* Problem: Of the lines below, write out exactly those from the line with "1, 0, 1, 1, 1, 0, 0)" through the line with "0, 1, 1, 1, 0, 1, 1, 0)", both included, and skip the rest.

-------

Each point is reached from the start by the listed moves, each made once or not at all, plus a little noise. Is the number of moves made odd or even? Then give how often each move was made.

Moves:
(1): [ 25   5 -46]
(2): [-31   1 -25]
(3): [ 5 43 -3]
Start: [-18  11   2]
Points:
[  8  15 -44] -> odd (1, 0, 0)
[-43  54 -26] -> even (0, 1, 1)
[-21  19 -68] -> even (1, 1, 0)

Moves:
(1): [ 11   7  -7  17  17  14  -9   2  -3  -5  14 -11   7   3]
(2): [ -7  20   1  -5  -3  -2   7   4   1  -6 -11   6  -4   2]
(3): [ 17  -6  17   8 -28  18   4  -5  -2 -11 -11   3 -14  21]
(4): [-12   8  -8  17  -3  -7   8  -5   2   6   2  -3 -12   0]
(5): [-24   6  12   3  20 -11   1 -24   5 -40  14  13  -7   9]
(6): [-21 -14  -4  14  -1  28  -5   9  -5  19  -7  16   7   9]
(7): [-7 -2 17 -4 15  6 15  7 -8  5 -2 -3 -3  7]
(8): [ -3  -6   4  -2  -5 -13  -5  19 -21  -8  18  13   6   1]
(9): [  4  -9   2   8   0   1  -2  15  19  11  -2 -12   4   4]
(10): [ -4  17  26  -7  20  -1  -8 -14   3  13   8  -2  -6  -6]
(11): [-11   7   4  -6   4  15   4   1   5 -10  26   4  -6 -11]
Start: [ -4  -2  24  -1  10  13  -1 -19   8  19  -9  -5  -6   2]
Points:
[ -1 -11  52  30  -6  31  24  -8  19  30 -21 -20 -31  34] -> even (0, 0, 1, 1, 0, 0, 1, 0, 1, 0, 0)
[-18  -3  62  47  26  22  11 -11  -1 -23  25  -4 -25  48] -> odd (1, 0, 1, 1, 1, 0, 1, 1, 1, 0, 0)
[-44  13  55  39  62  71   1  -4  21  58  30 -15 -15   9] -> odd (1, 0, 0, 1, 0, 1, 1, 0, 1, 1, 1)
[-45  10  95  16  31  54  11 -27  22  10 -21  16 -30  47] -> odd (0, 1, 1, 0, 1, 1, 1, 0, 1, 1, 0)
[-89  41  72  11  62  42  22 -42  12   6  21  26 -37  12] -> odd (0, 1, 0, 1, 1, 1, 1, 0, 0, 1, 1)
[-25   6  44  44   2  58  13  12 -29  20  -5  17 -19  45] -> odd (1, 1, 1, 1, 0, 1, 1, 1, 0, 0, 0)
[-18   0  70  14  -8  45 -10   9   4  38 -15  20 -14  34] -> even (0, 1, 1, 0, 0, 1, 0, 1, 1, 1, 0)

Moves:
(1): [ 19  -3 -15 -23   6   4 -18  12 -14   2   4  15   3   9 -30  -1  -8   8
   8   1]
(2): [  5  13 -23  12  21  17  -4 -12   0   2  12  -4 -14  -5   5  -8 -15   6
  -2 -33]
(3): [  5  17  33 -11  -5  -2  14   4  -6  -1  13 -13   5  -7  -4 -11 -10   1
  -6  -4]
(4): [ 30  12  28  43  31  -3   3 -10  -9 -12 -17   1  -4   2   5  13  15 -13
  14   4]
(5): [  5 -13  16 -14  17 -10   0  -3  13  14  13  -1   2   4   3   6   1  -1
  -6   2]
(6): [ -4  -8   4   1   6  30  -4  14  -3  26 -10   3 -10   2  13   0  15  -4
 -26   3]
(7): [  7 -11  -4 -12   4   7  35   6   5   3   4   3  16  14  -3 -11   2 -19
  -2  -2]
(8): [ -9  -7   2  -1  -1  -5   1  56 -10 -17   9  17 -11  -2  22 -27   7  15
  11  -3]
(9): [ 10  10 -27  -5 -27  17 -12  18  29   2   6 -14 -23  16  13   3  -1   5
  20  24]
(10): [ -3   2   2   3   8   3   6   9  21  19   1   9  10 -16 -12   3  -7   6
  17  -2]
(11): [ 16 -17   5 -10  10  22 -21  13  -4   3  24   5  -1 -23  11   5 -10 -41
  28  -1]
(12): [ -2   5  15  12   2  15   5 -14  16   8   0  42 -16   4   7  23 -24   7
 -22   3]
(13): [  8  -4  -4  -6   9   1  -2   4  22 -11 -21  -3  29  -9  -2   3   1   2
  -9   0]
(14): [-29  13   4  -2  14   3 -28   6  -4  -7 -11   8  17  37  -3   9  -1  -7
 -11   2]
(15): [  0   1  -7 -19 -19  -4  17  10  -6   7 -13 -12   9   3  25   9  -4   8
  16 -13]
(16): [  7   4 -12   9   1   2  -2  11 -11  -8   7  -3  -3   1 -13  33   5  -8
  -5   2]
(17): [ -1  25   3 -18   6  -2   1 -11  -9   6  26  27  10  -2   1  -2  17  14
  -3  23]
(18): [ -4 -12  -2  28 -10   8  -4 -14   3  -2  10  -7  12  10   5   8  -9  29
   4   3]
(19): [-13  -1   4 -12  11  17   7 -20  -8 -13  -2 -17 -13  -5 -11   8 -10   8
   3  -2]
(20): [ -8  -2  -9  12  24 -16  37  20 -28  11 -19  -5  10 -22   9 -13 -37   3
 -22  17]
Start: [ 11   1  -4   4  -2  -2 -32 -18   2  16  14  13   5   1   1   1   1 -25
   8   5]
Points:
[ 48   9  28  51  16  60 -42  54  10 -12  64 -10 -24 -25  17  37 -20 -22
  95  33] -> odd (0, 0, 1, 1, 0, 0, 0, 1, 1, 1, 1, 0, 0, 0, 0, 1, 0, 1, 1, 0)
[  5  33 -10 -22  40  54 -91  35  35  26  90  95 -28  29  60  11 -24 -28
  23  22] -> even (0, 1, 0, 0, 1, 0, 0, 1, 1, 0, 1, 1, 0, 1, 0, 0, 1, 0, 0, 0)
[ 44  54  19  37  75  92  -7  48 -37  26  61  54 -70 -44  59  28 -50 -30
  -8  40] -> even (0, 1, 1, 1, 0, 1, 0, 1, 1, 0, 1, 1, 0, 0, 0, 1, 1, 0, 1, 1)
[ 39  11   9  26  45  55  23 -21  12  36  -5  18  57   1   7  67  25  -1
  17  24] -> even (0, 0, 0, 1, 0, 1, 1, 0, 0, 1, 0, 0, 1, 0, 1, 1, 1, 1, 1, 0)
[ 23  23  26 -36  -6  43 -56  21  31  36  55  24 -10  34  40  80 -45 -69
  23  22] -> even (0, 0, 1, 0, 1, 0, 0, 0, 1, 0, 1, 1, 0, 1, 1, 1, 0, 0, 0, 0)

Moves:
(1): [  6 -12  26   1  17   3 -14  -3   9   5  13 -18   4  -6  -5  -5   4   3
  10  14   8 -12  -3   0]
(2): [ -7  14  -2  16   5  -2  16 -17 -12   7   7  -2   7  19  -3 -13   1 -10
 -12  -7   0   5   7  -5]
(3): [ -4  -7 -10  12   5 -10   2  -8   5  -8  -5  13   5  -5   3   5  14   7
  13   1  -1   3  -7  -9]
(4): [  3   1  -7   5   3   6  14  12   0  24   7  -1   6   6   7 -17   2  -5
 -18  13   2  10 -15   6]
(5): [  0   7   7  -4   0  -4  -9   2   3   2   1   2 -10   1  13  -1   5  11
  13 -13  -1  -2   0  -1]
(6): [  2   6 -11  -2 -18   1 -14  10  18 -20   3   6  -8  -3   7   1  -5 -12
   3  10   8  -5  20   1]
(7): [  7   4  11   5  -2 -10  12  17  -6   5   9   3  13   2   1   3   5   7
  -6   2   7   4 -16  -4]
(8): [ -7  -9  16  11  24   1   7 -10   5 -13  21  10  10   5  23   6  -7   2
  13   1   7  11   9  -1]
(9): [-11   5   1  -4   6  -5  -2   5 -20  13  -1  -6  -2  15   7  -9   0   6
  -5   4   2 -11   3  11]
(10): [  0  11  15   5  18   9 -19   3 -19   0  -2  -8   6 -14  16  -2   5  12
   3  21  -2 -18  11  18]
(11): [  5   6   3   1  -3   1  10 -12   9  -4  -3  20   4  -3   7   2  -7  -6
  -3  12   1   1  14   5]
(12): [13 -1 -3 -1 -2 10  4 10 -4  4  1 -6 -8  6 -1  0  3 15 -2 -7  7 -2 -2 -2]
(13): [11 -2  6  4  1 -1  1  1 -9  9 -3 -7  2  3  2  7  2 -3 -5 14  1  0  1  7]
(14): [-11  11 -10   0  -9   4  16  11  -7  -4  -2 -11  -1  -1   9   5  16   4
  14  -3  -6   6  10   5]
(15): [ 10   5   4  -6 -12  -2  -1   5  -1  -1  16  -2   9   2  14  -4 -12  10
   7   5   6   3  15   4]
(16): [ -2 -10   5  11  -4  -5  -2 -24 -10  -2 -11   8 -11   2   0  -9  -5   3
  -1 -15 -14  -2  -2   8]
(17): [  3  -3   6  -8   1  23   3  -6  -5  13   7  12  -2  18   1  -3   2   3
   6 -21   0 -21 -18   2]
(18): [ 28   0  13 -18 -14   2   5   4 -17  -5  -5   3   6   2 -10  11  17  12
 -13   3 -12   0 -18  12]
(19): [  1   8  -5   6   6 -26  -2   0   0   1  -1 -12  -3   2  12  -2 -24  10
   2  -1   7 -11   8  24]
(20): [  4  10  -4   0 -13  -4  14   7 -19   1   5  -5 -14   1   9  -9  -7  -4
 -10  19  -6  10  -1  -4]
(21): [-10   0  -1   0   5  -8  -8   6  -3   5 -10  -9   4   2  -5  -5  -8   3
   9  -3   8   2 -19   0]
(22): [-11  -2   6  11  -7  -3   8 -25   0  -4  -2 -15  -4   2  11 -10  -6   9
  -7  -6  -2   1   8  -4]
(23): [ -1   3   4   1   6   5   8  -3  -8   8  -5 -15   0   8   7 -11   0 -11
  -2   0  -2  -2  15  -8]
(24): [  9   5  -9  -4  -7  -3   3   6  -8  -9   3   2  -2 -14  10   3   7  10
  -2  -3  13   0   9   3]
Start: [-16  -5  -2  -2   9   7  -7  -3  22   0  -8  -7  14 -17   6  -7  -6  -3
   2   2  -2   4  -2   1]
Points:
[-12   0  30   9  -8   0 -23 -17  21  21   6 -28   0   9  59 -65 -36  34
   6  18  26 -12  20  31] -> odd (1, 0, 0, 1, 1, 1, 0, 0, 1, 0, 1, 1, 0, 0, 1, 1, 0, 0, 0, 0, 1, 1, 0, 0)
[ -6  57  14   1  -2   8   4   8 -33   3  37 -30  13  -3  88 -42 -27  22
  14  50  30 -48  73  66] -> even (1, 1, 0, 0, 0, 1, 0, 0, 1, 1, 1, 0, 0, 1, 1, 0, 1, 0, 1, 1, 0, 0, 0, 1)
[ 30  23   9  -5 -15   9 -17 -17   8 -33 -11  11  -1 -27  74  -4   3  68
  13  -1  16 -49  25  50] -> odd (0, 0, 1, 0, 1, 1, 0, 0, 0, 1, 1, 1, 0, 0, 0, 0, 1, 1, 1, 0, 0, 1, 0, 1)
[ 40  17  27 -16   6  22  -9  11 -20  25  -1  21  43 -21  64 -14  19  51
  11  32  12 -18 -24  47] -> odd (0, 0, 1, 1, 1, 0, 0, 0, 0, 1, 1, 0, 1, 0, 1, 0, 1, 1, 0, 0, 1, 0, 0, 1)
[ 21  42  45  17  14   5  44  -9 -95  51   3 -66  13  46  59 -45  -6  45
 -48  22  -3 -39  -2  49] -> even (0, 1, 0, 0, 0, 0, 1, 0, 1, 1, 0, 1, 1, 0, 0, 0, 1, 1, 1, 1, 0, 1, 1, 0)
[-47  24  55  41  53   2  21 -36 -44  18  18 -59  31   6  75 -43 -13  13
   8  70  10  -1  39  34] -> odd (1, 1, 0, 0, 0, 0, 0, 1, 1, 1, 1, 0, 1, 1, 0, 0, 0, 0, 0, 1, 1, 1, 0, 0)
[-21  -2  23  40  14  21  71 -75 -36  25   3  19  35  45  60 -34  21  18
 -15   2 -20   4  -8  40] -> even (0, 1, 1, 1, 0, 0, 0, 1, 1, 0, 1, 0, 1, 1, 0, 1, 1, 1, 0, 0, 0, 1, 0, 0)
[  7  43  22  35 -28 -27  26 -14 -58 -13  -9 -45   8  -2  60 -25  -9  27
 -29  39 -22  -4  27  59] -> odd (0, 1, 0, 0, 0, 1, 1, 0, 0, 1, 0, 0, 1, 1, 0, 1, 0, 1, 1, 1, 0, 1, 0, 0)
[ 20  38  18  -4  -4  48   9  61 -17  41  23 -31  22  12  82 -30  17  27
  15  24  18 -23  21  29] -> odd (0, 0, 0, 1, 1, 1, 1, 0, 0, 1, 0, 1, 1, 1, 1, 0, 1, 0, 0, 0, 0, 0, 1, 0)

Moves:
(1): [ 4 -5 22 10 10 10  9 -3  5  0 11  9  2  7 13 -1 -2 -9 10  1 -5 -1 -5 -4
 -4 -8]
(2): [ -8  10   5  13 -17  13   4  -3   2  -9 -12   3  -7 -10  -6  -7   5  -2
  -7  -9  -8  -2  -7   2   4   9]
(3): [ -7   3  -5   4   4   6   5  12   6   7 -10   6   2   3   2  -9   6   5
   5   4   2  -3  -6   0   3   0]
(4): [  1   6   4  -4  -1   7   6  -8   0   0  -1 -13   8  10  -2  10  -6   3
   2   8  -7  -3  -5   4  -9  -9]
(5): [ 13  -2   1  -4 -14 -10   6  16  11   3   9  22  -3   1   4  -5 -13  -8
  20  -9 -16 -12  -6  -3  -1  16]
(6): [  8   1  -2  -2   8  15   1  -3   2   5 -10   1   9  -6   4   0  -3 -11
  -8  -7  -4  -2  15   5  -6   6]
(7): [  2 -12  -5  -8  -5   9 -14   8  -8  -2   4  -1   3   6  -2   7  -2   9
   7  -4   1  -7  -2   9  -3   7]
(8): [ -6 -13  12   4  -6   4  -9   6  18   1  -4  -7   0   1  21  -1   8  -9
   8 -13   6   7  20  -2   4   4]
(9): [  6   5   0 -20   4   5  -4   0  19   2 -18  -8   5   2  -6 -15   8  -4
  -2 -13   0  -2   1 -20  -2   9]
(10): [ 13  18  -1   2  -9   8   0 -11  21 -16  -1  -6   4  -1   3  -9  -8  -3
   7  10   8   5  -5  -3  -2   3]
(11): [ -4  -8  -8   3   0   9  12  -2   0   2  13 -11  -1 -12  -3   2   7  -4
   2   0  -5  -9   0 -14   1  -2]
(12): [ -9   4 -10  18  10   5 -11  15  13   7   9 -13   7 -14 -11  -6 -11  -3
   7 -13   5  -1  -4 -14   3  14]
(13): [ -5   7   2   0   8  -1  14  -4   8  -3 -13  -2  10  -6   7  -6   9  13
  -7   0  -9   3  -7  -2  -7  -4]
(14): [  5   1  14  -1 -10   2   5   2   2   2  13 -12   0  -2  -6 -13  -7   5
 -10   0   4   5  12  -6   7   2]
(15): [ 2 -1 -3  2  6  0  2 -4 -5  1  7 -2  1 11  4 -8 -4  4  3 -9 -5  9 -1 -9
  2 -6]
(16): [-11 -13   1   9   1  -3  -1  -7   2  -1  11   4  -6  14   3 -11  12 -13
  -4  11  -5  -6   6  -5   2  10]
(17): [  5  -4   9 -12  -6  -1   6  10  13  -8  -1  -3 -10  -4  -4   6  -2   3
   5   1  -2 -12  -2  20  12   2]
(18): [  2   0   5  -9  -7   7  -3   1  -7 -14  -7 -20   6 -12   4  -1  -3 -11
   4   5   7  -4  13   4   6   1]
(19): [ 18  -6  -8  15  -1  -5 -19   7  -6  -9  -5   6  -5   5 -19   6   1   2
  13  -9  17  -8  15   7  -1   8]
(20): [-15  35  -3  -6 -11  13 -26   8   9   1   0   5  -3  -4  -6  -2  -9  25
  10 -23 -14  -2  11  -7  -1  -6]
(21): [ -8 -17   0  -6 -21   3  -2 -11 -11 -11  -6  12 -19 -10  -2  -7 -14  -4
  -7   4  -8   7  -1  14  -5  -3]
(22): [ -3   1  -4   3  -1   7 -10   7  -8  -4  10 -11  -2  -1  -7 -12   0  -2
  -7   4 -11   6   4   5  -7   0]
(23): [ 6 -3  1  3  7  6  2 13 -2 -5  4  0  7 12 -5  2 -8  2  8 12  3  7 -7 -6
  1  4]
(24): [ 10   8   4  -6  -2  13   3  -6  -4  -7   5 -19  -6  12  11  14  -9  -1
   1   5  11 -10   6  -1 -11  -4]
Start: [  5   0  -2 -10 -13   6 -10 -10  -5  -3  -7 -22 -18  12  10  -8   0   8
 -20  -5  23  -8 -12  -2 -10  -6]
Points:
[ 10  12  11 -27 -56  84 -18  17  76 -11  14 -30 -19   2  -2 -57 -46  -1
  25 -33 -25 -50  -5 -26 -14  36] -> odd (1, 0, 1, 1, 1, 1, 1, 0, 1, 1, 1, 1, 0, 1, 0, 1, 1, 0, 0, 1, 1, 0, 0, 0)
[ 20  51   2 -13 -57  79 -16   2  51 -22  10 -47  -7  15 -17 -66 -23  -6
  -8 -22 -32 -24   7 -52 -21  35] -> even (0, 1, 0, 1, 1, 1, 0, 0, 1, 1, 1, 0, 0, 1, 0, 1, 0, 0, 0, 1, 0, 1, 1, 0)
[ 36 -14   1  -6 -56  13 -28  28   6 -28 -13   6 -41  10 -14  -3 -11  13
  18 -36  14 -48 -13  33   2  37] -> odd (0, 1, 0, 0, 1, 0, 1, 0, 0, 0, 0, 0, 0, 0, 0, 0, 1, 0, 1, 0, 0, 0, 0, 0)
[ 24   9  -8  -6 -23  29 -30  25  43 -30   9 -54  -1  12  -4 -63 -24 -36
  13   2  13 -16 -10 -42  -9  51] -> even (0, 0, 0, 0, 1, 0, 0, 0, 1, 1, 0, 1, 0, 0, 0, 1, 0, 1, 0, 0, 0, 1, 1, 0)
[ 27  13 -25 -12 -36  58 -68  30 -15 -24   4 -31 -22  41   9 -29 -22   7
  27 -34   5 -46  44   0 -28  26] -> odd (0, 0, 1, 0, 1, 1, 1, 0, 0, 0, 0, 0, 0, 0, 1, 1, 0, 1, 1, 1, 0, 1, 0, 1)
[ -7 -15  -5   3 -29  37 -46   2  48 -29  -3 -52 -23  14   8 -62 -14 -27
  -9  -4  20  14   1 -33 -17  34] -> even (0, 0, 0, 0, 0, 0, 0, 1, 1, 1, 0, 1, 0, 0, 0, 1, 0, 0, 0, 0, 1, 1, 1, 0)
[ 39   6  31  16 -40  82 -54  26  42 -49  -5 -95  12  13 -15 -44 -26 -14
  19 -27  42  -7  17 -27 -11  38] -> odd (1, 1, 0, 1, 0, 0, 1, 1, 1, 1, 0, 1, 0, 1, 0, 0, 0, 1, 1, 0, 0, 1, 1, 0)
[ 37  16  18 -30 -89  78   1 -13   8 -45 -25 -49 -21   2  21 -27 -53 -10
  -5   1  14 -32   2  22 -26  20] -> odd (0, 1, 1, 1, 1, 1, 1, 0, 0, 1, 0, 0, 0, 1, 0, 0, 0, 1, 0, 0, 1, 0, 0, 1)
[ 62   1  15 -24 -67  75  -9 -19  15 -67 -29 -57 -10  38   4 -48 -42 -11
   2 -10  11 -28  17 -14 -36  42] -> even (0, 1, 0, 1, 1, 1, 1, 0, 1, 1, 0, 0, 1, 1, 1, 1, 0, 1, 1, 0, 1, 0, 1, 1)
[  7  -3  40   7 -74  88 -15  13  29 -48   0 -42 -49  -2  30 -63 -19  -9
  13 -49 -23 -41  55   1 -12  19] -> even (1, 1, 1, 0, 1, 1, 0, 1, 0, 0, 1, 0, 1, 1, 1, 1, 1, 1, 1, 1, 1, 1, 0, 1)
[ 10  -9  -6  28  -5  56 -14  15  38 -31  17 -58  -4  19 -11 -29   4   9
  21   9  10 -42 -23   1 -22  15] -> even (1, 0, 1, 1, 0, 0, 1, 0, 0, 1, 1, 1, 1, 0, 0, 1, 1, 0, 1, 0, 0, 1, 0, 0)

-------

* The completed task:
[-18  -3  62  47  26  22  11 -11  -1 -23  25  -4 -25  48] -> odd (1, 0, 1, 1, 1, 0, 1, 1, 1, 0, 0)
[-44  13  55  39  62  71   1  -4  21  58  30 -15 -15   9] -> odd (1, 0, 0, 1, 0, 1, 1, 0, 1, 1, 1)
[-45  10  95  16  31  54  11 -27  22  10 -21  16 -30  47] -> odd (0, 1, 1, 0, 1, 1, 1, 0, 1, 1, 0)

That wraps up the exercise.